(Data items)
__________________________________________________

Rows are points. Before rounding, the points of a table are all equally far from one centre. They may lie mostly on one side of it. Write the centre, to within rounding.
In the rows, 128 means zero.

Points (5 x 2):
[[122  64]
 [134  63]
 [ 88  94]
 [167  75]
 [107  71]]
Centre: [134 113]

Points (14 x 9):
[[164 189 119 207 120  74  99 180 124]
 [175 200 141 102 106 138 156 198 106]
 [ 99 178 162 114 133  86 102  91 121]
 [101 148 122 119 189 149  79 189 100]
 [168 205 111  97 160 139 106 190  72]
 [193 165 108 131 160 109  51 193 184]
 [232 162 131  91 157 160  97 154 146]
 [117 222 155  78 117 122 114 171 158]
 [124 211 149 142 102 107 144 195 101]
 [129 162 169 173 119 125 168 156  91]
 [112 187 192 130 129 136 144 166 182]
 [116 206 147 145 155 132  72 215 161]
 [161 246 135 103 157 131 161 149 143]
 [196 202 119  64 135 108 143 169 149]]
Centre: [152 167 123 136 144 125 112 148 140]

Points (25 x 20):
[[188  77 123  84  68 112 126  95 113 126  54 163 174 180 161 105 141 190
  145 144]
 [124 120 101 138 130 145 136 130 163  64  71  98 177 168 118  95 135 179
  187 122]
 [184  65  87  92  89 139 108  56 136 113 118 156 202 211  98 112 102 128
  168 105]
 [189 103 140 113 156 109 110  95 126 153 108  60 243 156 105 123 104 147
  132 168]
 [215  92 103 108  78 136 119 155 170  84  73 110 210 164 119 142 159 165
  213 155]
 [143  54 104  97  92 190 148 103 159 146 100 125 226 209  91 179 102 146
  153 153]
 [192 115 109 142  83  92 133 122 188 144  41 106 221 215 121 107  86 140
  125 144]
 [211  99 122  79 117 142 103 163 163  88  74 114 182 207 153 155 124 149
  101 184]
 [199  52  98 135  99 137 108 105 135 145  85 118 169 192  98 154  52 113
  114 145]
 [208 139 144  94 114 117  93 116 186 136  82 133 226 113 102 146 144 121
  170 111]
 [185  48 103  78 106 155  75  82 132 117  78 101 162 224 127 169 153 167
  121 147]
 [206  87 154 131 149 136 109  60 172  77  82 123 182 218 158 148 156 148
  150 133]
 [211  89  78  78  84 141 133 126 158 130 157 102 216 213  94 134 126 195
  162 127]
 [166 159 124 109 127 137 130 126 173 111  89  96 184 237 115 200 130 138
   87 116]
 [154 119 142 123  96 127 143 118 112 126  84 112 211 217 121 152 104 223
  116  72]
 [210 120 118  66  76 118  71 119 145 137 142 117 208 159 117 131 144 130
   67 134]
 [199  82 122 118 103  72  92  83 130 119  55 137 224 162 111 121 104 175
  127  99]
 [191  73  99 106 112 157 108  91 142 104 134 152 224 176  97 126 153 211
  175 116]
 [230 103 106  83 153 158 127 109 139 152  92 110 223 157 163 100 125 150
  113 125]
 [194 110  80 117  54 136 156 118 116 115  98  41 204 233 121 151 119 183
  138 139]
 [133  91  92 103 102 131 168 101 107 146  95 127 205 248 122 124 153 164
  166 143]
 [231  98 135 145 117 147 163  77 111 123 114  90 152 190 135 162 140 181
   91 148]
 [229 138 114  87  70 112 131 130 137 136  94 110 235 241 140 179 134 134
  135 129]
 [242 106 119 151 152 184 120 100 180 121 101 129 197 192 143 106 141 129
  133 115]
 [151 132 133 171 160 158 136 122 167 145 160 122 174 206 110 133 107 143
  146 148]]
Centre: [170 108 126 121  90 141 120 111 146 123 102 105 189 175 124 139 132 145
 138 129]

Points (30 x 24):
[[234 185  97 155 155 144 131  83 120  70 147 108  80 146  85 172 118  99
  136  92 109 122 197 123]
 [208 150  69 188 148 137 127 125 163 151 130 115 116 179 169 151 114 129
  139 111 143 171 201 151]
 [202 111  64 145 196 150 104  93 164  90  98 158 124 175  69 119 112 112
  135 153 166 121 119  90]
 [152 130 126 159 182 205 136  45 141 110 133 110 128 184  84 142  88  64
   98  56 124 105 151 116]
 [215 156 146 156 196 146 122 136 148 166 143 137 166 183  85 180 171 151
  150  74 115 117 159 132]
 [241 190  80 179 158 191 126 131 113  99  92 162  83 120  68 107 109  92
  152 121 132 112 159 132]
 [126 142 146 144 177 109 117 109 119 115 151 130 167 157 102 197 127  52
   85  91 132 157 167 122]
 [198 106  97 179 218 203 123  91 155 132 158 120  92 178 124 131 101  66
  137  86  64 104 153 125]
 [163 128 112 178 189 179  94 132 145 124 124  99  82 194  78  81 122 138
   97 108 158 129 201 143]
 [233  98 143 173 195 131 124 114 161 163 165 158 160 178 104 159 169 121
  144  89 121 145 140 143]
 [168  98  51 145 183 166 106 156  97 109 113 118  93 175  65 132 133  90
  102  79 130 129 215 112]
 [176 153 122 189 126 209 177 108 133  78 147 122  91 129  68 121 117  63
   79 115 110 110 118 139]
 [210 103  82 156 200 156 127  81 136 111 142 110 108 167  66 151 146  58
  120 108 159 151 148 161]
 [193 132  87 170 201 118 172 125 179  49 154 183 122 202  59  84 124  89
  107 125 128  89 166 121]
 [142  96 126 146 182 198 121 125 101 109 147 122  71 205 126 110 119 115
  124 110  93 134 116 147]
 [188 100  88 185 184 152 106 126 128  89 142  91 153 177 134 121 154  47
   98  79 165 151 169 135]
 [171 179  80 140 190 136  89  99 142 151 140 155  60 185 115 117 106 118
  125 111 125 112 140  65]
 [191 100  67 179 185 198 163 110 120  80 150 178 119 164  93 200 146 115
  161 102 149 133 118 140]
 [177 150 148 159 178 138 117 143 110 136 134  54 150 196 151 122 112  99
  166 121 117 117 127  98]
 [232 133  91 183 204 206 133 110 149  67 136 160 132 165 102  82 112  78
   86  84 143 116 189 151]
 [204  95 108 142 164 154 111 128  72 111 105  96 104 180  77 149 129  68
   88  72 115 148 173 105]
 [176 138 110 146 137 171  91  98 115  97 165 103 138 189  97  86 142  73
  119  74 122 162 151 118]
 [182 142  84 161 189 108  74 146  86 102  95  95 140 155  61 123  89 113
  101 102 131 124 189  80]
 [177 179 121 114 194 162  90  99 167  84 154 135 122 150  67 100 149 106
  101  84 140  80 152 124]
 [249 144 108 172 166 163  84 137 111  66 146 131  78 128  78 140 129  95
  164 113 131 136 171 126]
 [143 131  94 194 155 170 113 131 136 111 134 167 127 197  62 118 112  40
  122  73 114 171 137 175]
 [196 116  54 117 168 150 128 191 141 118 140 173 114 130  85 152 125  55
   97 138 112 142 172 115]
 [189  98  82 238 162 206 162 107 151 140 155 129 149 123  73  94 141 124
  105 104  94 132 142 131]
 [151 127 143 208 146 111 104 131 134  94 202 127 116 176  69 122 105 167
   95  97 148  89 155 145]
 [211 121  94 222 211 143 100 135 164  76  86 161 125 149  81 105 135  72
  120  58  88  92 120  91]]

__________________________________________________

Task goal
Output the first line of the entries above and every line after it, exactly as written, ending with the line that contains "Points (25 x".

Result
Rows are points. Before rounding, the points of a table are all equally far from one centre. They may lie mostly on one side of it. Write the centre, to within rounding.
In the rows, 128 means zero.

Points (5 x 2):
[[122  64]
 [134  63]
 [ 88  94]
 [167  75]
 [107  71]]
Centre: [134 113]

Points (14 x 9):
[[164 189 119 207 120  74  99 180 124]
 [175 200 141 102 106 138 156 198 106]
 [ 99 178 162 114 133  86 102  91 121]
 [101 148 122 119 189 149  79 189 100]
 [168 205 111  97 160 139 106 190  72]
 [193 165 108 131 160 109  51 193 184]
 [232 162 131  91 157 160  97 154 146]
 [117 222 155  78 117 122 114 171 158]
 [124 211 149 142 102 107 144 195 101]
 [129 162 169 173 119 125 168 156  91]
 [112 187 192 130 129 136 144 166 182]
 [116 206 147 145 155 132  72 215 161]
 [161 246 135 103 157 131 161 149 143]
 [196 202 119  64 135 108 143 169 149]]
Centre: [152 167 123 136 144 125 112 148 140]

Points (25 x 20):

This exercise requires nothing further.